Here is a tiny trained network, its code and every weight. The questions are about switching its units off for an input and a target symbol, where a switched-off unit gives its printed mean instead of its output.

import numpy as np


def w(rows, s, z=0):
    codes = np.array(rows[::2]) - 128.0
    scale = np.full(codes.shape[1], s)
    scale[-1] = z or s
    return codes * scale


def norm(h):
    return h / np.sqrt((h * h).mean(-1, keepdims=True) + 1e-5)


def f(y):
    return y / 2 * (1 + np.tanh(0.7978845608 * (y + 0.044715 * y**3)))


def softmax(a):
    e = np.exp(a - a.max(-1, keepdims=True))
    return e / e.sum(-1, keepdims=True)


def log_softmax(a):
    a = a - a.max(-1, keepdims=True)
    return a - np.log(np.exp(a).sum(-1, keepdims=True))


def net(x, mask):
    ids = ['ΔΘζλμξστψ'.index(c) for c in x.split()]
    T = len(ids)
    res = E[ids] + P[:T]
    r = norm(res)
    for j in range(2):
        rows = slice(2 * j, 2 * j + 2)
        q, k, v = (r @ M[0][rows].T for M in (Q, K, V))
        z = softmax(np.where(np.tri(T) > 0, q @ k.T / 2**0.5, -1e9)) @ v
        o = O[0][rows]
        res = res + np.where(mask[j], z, o[:, -1]) @ o[:, :-1]
    y = f(norm(res) @ A[0][:, :-1].T + A[0][:, -1])
    res = res + np.where(mask[2:14], y, B[0][:, -1]) @ B[0][:, :-1]
    return log_softmax(norm(res)[-1] @ U[:, :-1].T + U[:, -1])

##############################

- [What the task requires]: Transcribe the listing above exactly as shown.

- [Solution to the exercise]:
Here is a tiny trained network, its code and every weight. The questions are about switching its units off for an input and a target symbol, where a switched-off unit gives its printed mean instead of its output.

import numpy as np


def w(rows, s, z=0):
    codes = np.array(rows[::2]) - 128.0
    scale = np.full(codes.shape[1], s)
    scale[-1] = z or s
    return codes * scale


def norm(h):
    return h / np.sqrt((h * h).mean(-1, keepdims=True) + 1e-5)


def f(y):
    return y / 2 * (1 + np.tanh(0.7978845608 * (y + 0.044715 * y**3)))


def softmax(a):
    e = np.exp(a - a.max(-1, keepdims=True))
    return e / e.sum(-1, keepdims=True)


def log_softmax(a):
    a = a - a.max(-1, keepdims=True)
    return a - np.log(np.exp(a).sum(-1, keepdims=True))


def net(x, mask):
    ids = ['ΔΘζλμξστψ'.index(c) for c in x.split()]
    T = len(ids)
    res = E[ids] + P[:T]
    r = norm(res)
    for j in range(2):
        rows = slice(2 * j, 2 * j + 2)
        q, k, v = (r @ M[0][rows].T for M in (Q, K, V))
        z = softmax(np.where(np.tri(T) > 0, q @ k.T / 2**0.5, -1e9)) @ v
        o = O[0][rows]
        res = res + np.where(mask[j], z, o[:, -1]) @ o[:, :-1]
    y = f(norm(res) @ A[0][:, :-1].T + A[0][:, -1])
    res = res + np.where(mask[2:14], y, B[0][:, -1]) @ B[0][:, :-1]
    return log_softmax(norm(res)[-1] @ U[:, :-1].T + U[:, -1])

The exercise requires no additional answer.